⟨
Each row is followed by its group and then its class within the group.
[7,8,8,-9,-18,8,-13,-13,-12,-6,16,5,17,-21,-9,6,-5,-3,-7,19,-2,1,1,-1,11,5,9,-11,-2,-13,3,-17,-29,-6,-3,-9,7,-6,19,-20,-7,-6,20,-6,3,-21,2,1,10,-11,13,-17,14,-13,3,35,-1,-10,-16,-2,-1,2,-1,1,5,-4,-4] | Tamiz:C
[-3,3,15,-8,-17,-5,-5,-7,-12,-1,11,-2,11,-13,-6,1,5,-4,-5,9,2,6,8,-5,1,8,-8,-18,-2,-11,-2,-14,-35,-1,-2,-3,10,-7,7,-16,0,-1,16,3,7,-24,7,9,9,-13,6,0,9,-11,10,36,-8,-6,-6,-8,0,8,-3,5,3,-11,-2] | Tamiz:S
[1,3,25,-15,-18,-1,-9,-11,-11,5,12,13,23,-12,12,2,0,-5,-4,12,-3,-1,-1,11,7,5,8,9,2,-16,-9,-10,-30,1,-6,-8,-3,-2,24,-25,-6,2,18,-8,1,-39,-6,9,11,-5,8,-5,7,-17,12,31,-3,-12,-10,-2,-7,14,1,10,9,5,-1] | Tamiz:C
[2,-3,16,-5,-18,0,-12,-5,-8,-1,16,7,11,-4,8,9,-4,-4,-1,1,2,6,-3,2,5,15,14,4,6,-11,2,-19,-32,-5,0,-11,5,37,15,-18,-2,-2,11,6,4,-15,-7,5,6,-6,11,-1,16,-9,1,17,4,-2,-3,1,2,8,-2,4,6,-5,1] | Dubu:J
[17,-6,6,-4,-14,-2,-2,1,1,1,-2,4,9,-5,8,-2,4,-5,5,15,1,-1,10,-9,7,11,-6,-5,-2,0,-2,11,-17,-5,2,-4,-3,-10,1,-10,-12,0,5,5,4,-7,2,6,-2,-12,-1,3,9,-13,5,22,-8,1,-5,0,9,5,-9,1,-3,-11,1] | Zam:B
[-6,2,26,-18,-16,6,-2,-6,-2,2,19,8,23,-13,17,5,2,-5,-5,4,0,-5,4,0,10,6,15,13,6,-6,0,-17,-34,-10,-3,-14,-2,-5,21,-23,-7,-5,9,-8,4,-20,-6,2,0,-19,12,-6,7,-8,-1,34,-5,-12,-4,-5,4,9,-4,9,1,-9,-2] | Dubu:Y
[-4,-12,20,-8,-18,1,6,-1,-10,-2,12,7,22,-16,8,-8,4,-4,-3,10,-1,3,7,-5,15,4,11,0,7,-13,-5,-12,-38,-11,0,-9,5,-21,8,-32,-2,4,10,3,3,-22,-2,-1,5,-6,-2,-3,7,-41,6,39,-6,1,-7,-10,1,3,-2,3,2,-15,-3] | Zam:M
[4,6,29,-14,-26,0,-12,-23,-12,-11,15,5,18,-12,5,2,-4,0,-4,18,-3,1,-1,-4,11,9,8,6,1,-12,-3,-16,-36,-2,-4,-4,9,-5,16,-24,-5,-7,12,-2,8,-18,4,3,14,3,8,-9,8,-24,6,46,9,-3,-12,8,-11,12,2,0,7,-6,-6] | Tamiz:C
[-7,-2,5,-5,-18,2,0,-2,-21,-4,24,-3,29,-25,-18,-1,-2,-1,-11,-4,0,3,0,9,7,3,9,-11,-6,-15,3,-27,-19,-14,-7,-10,13,-12,7,-41,-5,0,4,-5,-3,-15,-7,8,-1,-10,11,-12,5,-17,5,13,9,-3,-7,-1,-2,9,1,8,0,-6,-2] | Dubu:J
[-5,-7,15,-6,-18,1,3,-8,-7,-4,23,8,25,-13,-1,9,6,-1,-3,-3,-3,0,-4,1,7,6,8,5,16,-16,-6,-25,-38,-10,-1,-13,6,-6,9,-35,11,-8,9,-2,1,-19,-1,-3,3,-12,1,0,9,-19,2,34,-3,-1,-3,-1,0,-3,-1,4,10,-10,2] | Bepag:K
[0,5,17,-12,-17,-1,-10,-11,-15,-3,16,1,20,-9,6,8,2,-9,-23,10,2,0,8,2,6,10,10,-7,-3,-15,-6,-13,-33,7,4,-12,-1,-2,22,-14,-3,-5,14,1,6,-13,1,9,10,-7,25,-17,13,9,8,34,0,-10,-7,0,-2,9,-6,4,2,-6,-4] | Tamiz:C
[-4,4,15,-11,-24,3,-4,-4,-22,-6,23,-5,24,-21,-8,3,1,-5,-6,6,-4,-1,4,1,8,14,11,-16,-1,-19,3,-18,-33,-4,-1,-12,7,-10,16,-24,-5,-2,7,2,-2,-18,-5,9,11,-12,14,-4,11,-15,7,22,4,-5,-9,11,-10,8,0,3,2,-12,-7] | Dubu:Y
[0,0,21,-5,-20,-8,-2,-5,3,-2,9,6,22,-9,-3,-4,-1,-1,-7,3,-3,2,0,0,13,3,7,15,6,-13,-3,-15,-34,-8,-3,-8,6,-2,6,-21,-2,-5,7,-9,1,-14,4,7,4,8,1,-3,10,-17,3,31,2,-4,1,7,-14,12,-4,0,4,-6,-3] | Bepag:K
[-4,-3,11,-6,-13,2,3,-2,-8,-8,7,7,9,0,14,-1,-1,-6,-3,16,-2,5,11,-13,5,5,6,-6,3,-2,1,20,-33,-3,-2,-4,7,-3,-3,-23,-9,-2,9,-1,6,-9,0,-5,7,4,-2,5,8,-24,3,34,-5,10,-4,-13,1,8,5,7,3,-13,0] | Zam:B
[-8,-7,8,0,-12,-1,-3,-1,-6,3,6,4,9,-15,2,0,6,-5,-1,10,6,3,17,-2,10,10,9,-13,3,-7,1,-3,-26,-7,-4,-11,3,-10,6,-26,-3,-1,11,6,2,-20,0,3,8,-21,-1,5,16,-27,8,30,-2,-2,-16,-1,3,7,-5,1,0,-18,4] | Zam:B
[-2,-1,23,-11,-20,-5,-9,-24,-10,5,13,10,23,-19,2,-1,1,-7,-4,3,-2,3,3,-1,5,8,4,4,1,-6,-3,-9,-40,3,-9,-9,5,-1,10,-22,-5,1,16,-5,1,-16,0,6,12,-10,6,-1,8,-14,5,30,2,-3,-9,5,-9,20,-1,9,0,-8,0] | Dubu:J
⟩
**WORK TO COMPLETE**
Return one number, the count of lines in the records holding the word "Bepag".

**OUTPUT OF THE TASK**
2